Prompt: Please reproduce all of the entries exactly, without omitting any.
= Beginning of Section =
In the data rows, the value 500 means zero.
Some points, one per row:
(553, 491, 382, 454, 346, 474, 401, 557)
(422, 454, 484, 359, 653, 300, 557, 522)
(315, 450, 349, 319, 580, 501, 610, 536)
(597, 664, 608, 621, 446, 487, 480, 629)
(477, 446, 384, 539, 706, 532, 458, 441)
(664, 619, 599, 598, 554, 558, 416, 439)
(469, 30, 926, 424, 882, 410, 443, 610)
(409, 543, 400, 615, 461, 648, 691, 659)
(627, 643, 423, 255, 437, 558, 717, 545)
(391, 414, 524, 712, 513, 569, 459, 428)
(0, 472, 448, 830, 604, 893, 493, 556)
(480, 575, 662, 814, 587, 738, 487, 446)
(611, 501, 556, 643, 508, 628, 561, 605)
(538, 413, 375, 611, 553, 510, 580, 602)
(545, 327, 282, 369, 411, 604, 462, 459)
(662, 289, 345, 205, 324, 376, 486, 406)
(586, 388, 508, 351, 144, 472, 506, 516)
(544, 496, 471, 531, 514, 643, 540, 567)
(513, 424, 893, 469, 476, 449, 343, 342)
(403, 586, 457, 859, 673, 554, 757, 600)
(536, 397, 420, 313, 650, 407, 490, 451)
(546, 515, 484, 545, 424, 386, 238, 462)
(490, 442, 385, 362, 470, 393, 229, 389)
(374, 288, 584, 568, 362, 463, 285, 260)
(733, 614, 589, 559, 514, 526, 503, 575)
(681, 675, 611, 444, 604, 543, 506, 675)
(419, 624, 630, 863, 594, 671, 448, 549)
(448, 484, 554, 374, 667, 303, 554, 514)
(402, 618, 497, 826, 631, 534, 771, 482)
(645, 543, 493, 515, 494, 533, 429, 508)
(491, 443, 358, 608, 516, 568, 483, 649)
(743, 502, 448, 511, 465, 722, 745, 676)
(532, 473, 406, 625, 677, 585, 452, 517)
(350, 640, 745, 287, 581, 38, 511, 686)
(331, 443, 438, 614, 382, 399, 455, 511)
(573, 489, 588, 589, 406, 521, 523, 398)
(593, 561, 539, 440, 582, 677, 603, 675)
(468, 514, 365, 256, 542, 723, 999, 453)
(523, 462, 436, 424, 476, 332, 217, 287)
(834, 765, 686, 645, 653, 717, 769, 845)
(555, 369, 307, 631, 515, 555, 575, 571)
(140, 0, 704, 681, 999, 999, 999, 999)
(586, 663, 605, 645, 425, 479, 486, 609)
(490, 286, 727, 596, 270, 282, 463, 153)
22 more points follow, each with its number after it:
(480, 290, 320, 320, 414, 507, 512, 295) 0
(446, 415, 343, 367, 525, 567, 374, 395) 1
(684, 512, 479, 439, 629, 671, 550, 636) 2
(491, 564, 450, 727, 577, 672, 571, 571) 3
(579, 396, 778, 719, 368, 488, 443, 182) 4
(539, 528, 532, 475, 560, 688, 637, 669) 5
(404, 529, 382, 582, 439, 565, 650, 650) 6
(544, 630, 543, 553, 523, 529, 317, 462) 7
(463, 313, 371, 258, 445, 339, 235, 308) 8
(604, 517, 421, 428, 359, 359, 471, 736) 9
(442, 642, 685, 917, 690, 675, 540, 736) 10
(539, 462, 379, 650, 721, 592, 455, 538) 11
(467, 649, 474, 640, 470, 751, 721, 760) 12
(423, 587, 498, 467, 448, 512, 473, 330) 13
(323, 438, 182, 199, 378, 154, 335, 500) 14
(445, 438, 360, 424, 536, 582, 397, 418) 15
(416, 314, 223, 312, 447, 335, 390, 324) 16
(788, 762, 386, 712, 676, 437, 361, 466) 17
(9, 465, 435, 835, 602, 841, 475, 538) 18
(422, 374, 463, 323, 601, 452, 385, 587) 19
(442, 415, 324, 303, 305, 231, 244, 401) 20
(469, 342, 373, 397, 234, 359, 362, 327) 21
Which three of these numbered points are nearest to each point below by angle, seen from the average point of the first points? Their numbers follow each, nearest first.
(515, 444, 397, 410, 577, 519, 435, 525) > 1 15 19
(419, 563, 408, 570, 315, 542, 668, 690) > 6 12 9
(635, 483, 461, 414, 608, 635, 515, 589) > 2 5 11
(507, 496, 562, 737, 473, 473, 502, 324) > 4 13 7
(585, 607, 638, 636, 617, 523, 470, 640) > 10 17 7
(372, 278, 193, 331, 460, 351, 402, 300) > 16 0 8
(469, 90, 855, 435, 835, 417, 437, 587) > 19 8 4
(449, 565, 469, 732, 569, 625, 502, 509) > 3 10 18
(293, 440, 145, 224, 388, 138, 318, 477) > 14 20 16
(484, 539, 585, 444, 668, 453, 492, 520) > 19 7 17
(511, 488, 435, 557, 669, 515, 445, 430) > 11 17 15
Here are 22 other points, each followed by its number:
(490, 474, 508, 457, 367, 353, 281, 234) 0
(554, 547, 450, 566, 545, 575, 642, 462) 1
(545, 394, 493, 395, 200, 495, 522, 528) 2
(524, 465, 390, 671, 505, 577, 494, 672) 3
(707, 525, 689, 562, 449, 438, 436, 645) 4
(716, 603, 558, 685, 613, 623, 662, 704) 5
(656, 582, 552, 627, 337, 349, 455, 544) 6
(496, 638, 481, 607, 476, 708, 717, 752) 7
(520, 510, 446, 549, 542, 655, 554, 588) 8
(479, 644, 81, 581, 845, 658, 635, 121) 9
(614, 620, 583, 430, 556, 527, 428, 662) 10
(381, 484, 369, 403, 245, 443, 702, 14) 11
(646, 505, 497, 459, 423, 443, 396, 565) 12
(528, 450, 541, 240, 453, 387, 298, 431) 13
(480, 489, 407, 412, 310, 376, 630, 678) 14
(431, 578, 600, 732, 445, 414, 312, 376) 15
(479, 588, 528, 574, 526, 502, 308, 402) 16
(442, 419, 473, 642, 619, 563, 806, 504) 17
(421, 332, 393, 512, 519, 383, 326, 408) 18
(355, 357, 333, 0, 359, 363, 391, 481) 19
(529, 463, 295, 464, 558, 640, 425, 607) 20
(440, 419, 559, 327, 344, 368, 433, 302) 21
The same question for these:
(509, 487, 489, 580, 346, 421, 395, 326) > 0 15 21
(561, 394, 473, 365, 188, 463, 495, 541) > 2 14 19
(438, 565, 431, 532, 330, 521, 615, 663) > 14 7 2
(412, 452, 493, 342, 662, 257, 577, 516) > 19 13 21
(553, 491, 406, 669, 505, 578, 489, 670) > 3 8 5
(505, 461, 429, 443, 601, 557, 430, 543) > 20 19 13
(651, 601, 723, 462, 655, 635, 463, 570) > 10 4 5
(573, 496, 438, 443, 462, 419, 435, 539) > 12 13 19
(340, 243, 589, 590, 327, 424, 230, 189) > 0 18 21
(434, 444, 525, 278, 361, 389, 427, 335) > 21 13 19
(426, 539, 417, 600, 462, 613, 628, 624) > 7 8 3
= End of Section =
Written answer:
In the data rows, the value 500 means zero.
Some points, one per row:
(553, 491, 382, 454, 346, 474, 401, 557)
(422, 454, 484, 359, 653, 300, 557, 522)
(315, 450, 349, 319, 580, 501, 610, 536)
(597, 664, 608, 621, 446, 487, 480, 629)
(477, 446, 384, 539, 706, 532, 458, 441)
(664, 619, 599, 598, 554, 558, 416, 439)
(469, 30, 926, 424, 882, 410, 443, 610)
(409, 543, 400, 615, 461, 648, 691, 659)
(627, 643, 423, 255, 437, 558, 717, 545)
(391, 414, 524, 712, 513, 569, 459, 428)
(0, 472, 448, 830, 604, 893, 493, 556)
(480, 575, 662, 814, 587, 738, 487, 446)
(611, 501, 556, 643, 508, 628, 561, 605)
(538, 413, 375, 611, 553, 510, 580, 602)
(545, 327, 282, 369, 411, 604, 462, 459)
(662, 289, 345, 205, 324, 376, 486, 406)
(586, 388, 508, 351, 144, 472, 506, 516)
(544, 496, 471, 531, 514, 643, 540, 567)
(513, 424, 893, 469, 476, 449, 343, 342)
(403, 586, 457, 859, 673, 554, 757, 600)
(536, 397, 420, 313, 650, 407, 490, 451)
(546, 515, 484, 545, 424, 386, 238, 462)
(490, 442, 385, 362, 470, 393, 229, 389)
(374, 288, 584, 568, 362, 463, 285, 260)
(733, 614, 589, 559, 514, 526, 503, 575)
(681, 675, 611, 444, 604, 543, 506, 675)
(419, 624, 630, 863, 594, 671, 448, 549)
(448, 484, 554, 374, 667, 303, 554, 514)
(402, 618, 497, 826, 631, 534, 771, 482)
(645, 543, 493, 515, 494, 533, 429, 508)
(491, 443, 358, 608, 516, 568, 483, 649)
(743, 502, 448, 511, 465, 722, 745, 676)
(532, 473, 406, 625, 677, 585, 452, 517)
(350, 640, 745, 287, 581, 38, 511, 686)
(331, 443, 438, 614, 382, 399, 455, 511)
(573, 489, 588, 589, 406, 521, 523, 398)
(593, 561, 539, 440, 582, 677, 603, 675)
(468, 514, 365, 256, 542, 723, 999, 453)
(523, 462, 436, 424, 476, 332, 217, 287)
(834, 765, 686, 645, 653, 717, 769, 845)
(555, 369, 307, 631, 515, 555, 575, 571)
(140, 0, 704, 681, 999, 999, 999, 999)
(586, 663, 605, 645, 425, 479, 486, 609)
(490, 286, 727, 596, 270, 282, 463, 153)
22 more points follow, each with its number after it:
(480, 290, 320, 320, 414, 507, 512, 295) 0
(446, 415, 343, 367, 525, 567, 374, 395) 1
(684, 512, 479, 439, 629, 671, 550, 636) 2
(491, 564, 450, 727, 577, 672, 571, 571) 3
(579, 396, 778, 719, 368, 488, 443, 182) 4
(539, 528, 532, 475, 560, 688, 637, 669) 5
(404, 529, 382, 582, 439, 565, 650, 650) 6
(544, 630, 543, 553, 523, 529, 317, 462) 7
(463, 313, 371, 258, 445, 339, 235, 308) 8
(604, 517, 421, 428, 359, 359, 471, 736) 9
(442, 642, 685, 917, 690, 675, 540, 736) 10
(539, 462, 379, 650, 721, 592, 455, 538) 11
(467, 649, 474, 640, 470, 751, 721, 760) 12
(423, 587, 498, 467, 448, 512, 473, 330) 13
(323, 438, 182, 199, 378, 154, 335, 500) 14
(445, 438, 360, 424, 536, 582, 397, 418) 15
(416, 314, 223, 312, 447, 335, 390, 324) 16
(788, 762, 386, 712, 676, 437, 361, 466) 17
(9, 465, 435, 835, 602, 841, 475, 538) 18
(422, 374, 463, 323, 601, 452, 385, 587) 19
(442, 415, 324, 303, 305, 231, 244, 401) 20
(469, 342, 373, 397, 234, 359, 362, 327) 21
Which three of these numbered points are nearest to each point below by angle, seen from the average point of the first points? Their numbers follow each, nearest first.
(515, 444, 397, 410, 577, 519, 435, 525) > 1 15 19
(419, 563, 408, 570, 315, 542, 668, 690) > 6 12 9
(635, 483, 461, 414, 608, 635, 515, 589) > 2 5 11
(507, 496, 562, 737, 473, 473, 502, 324) > 4 13 7
(585, 607, 638, 636, 617, 523, 470, 640) > 10 17 7
(372, 278, 193, 331, 460, 351, 402, 300) > 16 0 8
(469, 90, 855, 435, 835, 417, 437, 587) > 19 8 4
(449, 565, 469, 732, 569, 625, 502, 509) > 3 10 18
(293, 440, 145, 224, 388, 138, 318, 477) > 14 20 16
(484, 539, 585, 444, 668, 453, 492, 520) > 19 7 17
(511, 488, 435, 557, 669, 515, 445, 430) > 11 17 15
Here are 22 other points, each followed by its number:
(490, 474, 508, 457, 367, 353, 281, 234) 0
(554, 547, 450, 566, 545, 575, 642, 462) 1
(545, 394, 493, 395, 200, 495, 522, 528) 2
(524, 465, 390, 671, 505, 577, 494, 672) 3
(707, 525, 689, 562, 449, 438, 436, 645) 4
(716, 603, 558, 685, 613, 623, 662, 704) 5
(656, 582, 552, 627, 337, 349, 455, 544) 6
(496, 638, 481, 607, 476, 708, 717, 752) 7
(520, 510, 446, 549, 542, 655, 554, 588) 8
(479, 644, 81, 581, 845, 658, 635, 121) 9
(614, 620, 583, 430, 556, 527, 428, 662) 10
(381, 484, 369, 403, 245, 443, 702, 14) 11
(646, 505, 497, 459, 423, 443, 396, 565) 12
(528, 450, 541, 240, 453, 387, 298, 431) 13
(480, 489, 407, 412, 310, 376, 630, 678) 14
(431, 578, 600, 732, 445, 414, 312, 376) 15
(479, 588, 528, 574, 526, 502, 308, 402) 16
(442, 419, 473, 642, 619, 563, 806, 504) 17
(421, 332, 393, 512, 519, 383, 326, 408) 18
(355, 357, 333, 0, 359, 363, 391, 481) 19
(529, 463, 295, 464, 558, 640, 425, 607) 20
(440, 419, 559, 327, 344, 368, 433, 302) 21
The same question for these:
(509, 487, 489, 580, 346, 421, 395, 326) > 0 15 21
(561, 394, 473, 365, 188, 463, 495, 541) > 2 14 19
(438, 565, 431, 532, 330, 521, 615, 663) > 14 7 2
(412, 452, 493, 342, 662, 257, 577, 516) > 19 13 21
(553, 491, 406, 669, 505, 578, 489, 670) > 3 8 5
(505, 461, 429, 443, 601, 557, 430, 543) > 20 19 13
(651, 601, 723, 462, 655, 635, 463, 570) > 10 4 5
(573, 496, 438, 443, 462, 419, 435, 539) > 12 13 19
(340, 243, 589, 590, 327, 424, 230, 189) > 0 18 21
(434, 444, 525, 278, 361, 389, 427, 335) > 21 13 19
(426, 539, 417, 600, 462, 613, 628, 624) > 7 8 3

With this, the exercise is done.